# INSTRUCTIONS TO FOLLOW
Set down, please, exactly the lines below that run from the line with "0.54 | -0.16 |" to the line with "-0.27 | -0.51", both lines included.

━━━━━ INPUT

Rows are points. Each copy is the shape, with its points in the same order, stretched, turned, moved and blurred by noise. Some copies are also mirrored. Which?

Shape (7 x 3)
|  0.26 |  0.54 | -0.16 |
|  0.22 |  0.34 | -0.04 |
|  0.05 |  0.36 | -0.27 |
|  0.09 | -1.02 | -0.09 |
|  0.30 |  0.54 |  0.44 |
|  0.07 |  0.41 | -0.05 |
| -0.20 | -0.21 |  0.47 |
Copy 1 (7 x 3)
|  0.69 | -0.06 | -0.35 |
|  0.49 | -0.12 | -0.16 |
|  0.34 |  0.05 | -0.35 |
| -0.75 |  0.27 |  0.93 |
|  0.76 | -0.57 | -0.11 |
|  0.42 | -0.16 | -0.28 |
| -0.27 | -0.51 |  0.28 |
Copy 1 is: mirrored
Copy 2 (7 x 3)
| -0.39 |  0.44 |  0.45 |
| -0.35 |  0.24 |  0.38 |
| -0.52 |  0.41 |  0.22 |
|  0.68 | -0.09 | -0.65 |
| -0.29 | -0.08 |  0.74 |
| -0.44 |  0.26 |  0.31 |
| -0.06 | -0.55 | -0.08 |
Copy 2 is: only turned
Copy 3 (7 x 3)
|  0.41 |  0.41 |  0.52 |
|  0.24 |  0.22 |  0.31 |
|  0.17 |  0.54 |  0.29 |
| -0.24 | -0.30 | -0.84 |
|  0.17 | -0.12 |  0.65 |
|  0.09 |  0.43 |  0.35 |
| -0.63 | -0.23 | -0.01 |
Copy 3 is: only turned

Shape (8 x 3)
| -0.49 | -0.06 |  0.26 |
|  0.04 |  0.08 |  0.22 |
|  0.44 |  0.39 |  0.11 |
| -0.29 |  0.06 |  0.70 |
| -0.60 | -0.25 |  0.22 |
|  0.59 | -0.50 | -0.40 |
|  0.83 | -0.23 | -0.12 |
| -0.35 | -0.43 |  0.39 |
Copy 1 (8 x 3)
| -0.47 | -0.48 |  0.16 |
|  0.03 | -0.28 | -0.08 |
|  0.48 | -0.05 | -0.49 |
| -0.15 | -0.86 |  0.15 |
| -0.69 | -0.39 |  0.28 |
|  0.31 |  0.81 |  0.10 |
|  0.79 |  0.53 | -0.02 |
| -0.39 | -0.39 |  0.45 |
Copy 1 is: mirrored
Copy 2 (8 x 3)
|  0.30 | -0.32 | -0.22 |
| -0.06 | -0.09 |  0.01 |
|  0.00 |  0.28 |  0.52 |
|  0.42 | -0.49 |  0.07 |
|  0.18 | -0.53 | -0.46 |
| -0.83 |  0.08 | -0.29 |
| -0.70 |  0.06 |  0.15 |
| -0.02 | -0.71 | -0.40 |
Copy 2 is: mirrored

━━━━━━━━━━
━━━━━ INPUT

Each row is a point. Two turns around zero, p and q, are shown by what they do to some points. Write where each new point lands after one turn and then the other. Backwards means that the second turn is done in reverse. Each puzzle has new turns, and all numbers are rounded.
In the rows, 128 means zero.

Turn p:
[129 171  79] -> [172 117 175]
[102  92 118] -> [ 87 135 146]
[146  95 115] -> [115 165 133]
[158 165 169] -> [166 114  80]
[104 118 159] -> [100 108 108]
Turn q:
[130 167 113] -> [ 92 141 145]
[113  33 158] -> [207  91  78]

━━━━━━━━━━

# EXERCISE OUTPUT
|  0.26 |  0.54 | -0.16 |
|  0.22 |  0.34 | -0.04 |
|  0.05 |  0.36 | -0.27 |
|  0.09 | -1.02 | -0.09 |
|  0.30 |  0.54 |  0.44 |
|  0.07 |  0.41 | -0.05 |
| -0.20 | -0.21 |  0.47 |
Copy 1 (7 x 3)
|  0.69 | -0.06 | -0.35 |
|  0.49 | -0.12 | -0.16 |
|  0.34 |  0.05 | -0.35 |
| -0.75 |  0.27 |  0.93 |
|  0.76 | -0.57 | -0.11 |
|  0.42 | -0.16 | -0.28 |
| -0.27 | -0.51 |  0.28 |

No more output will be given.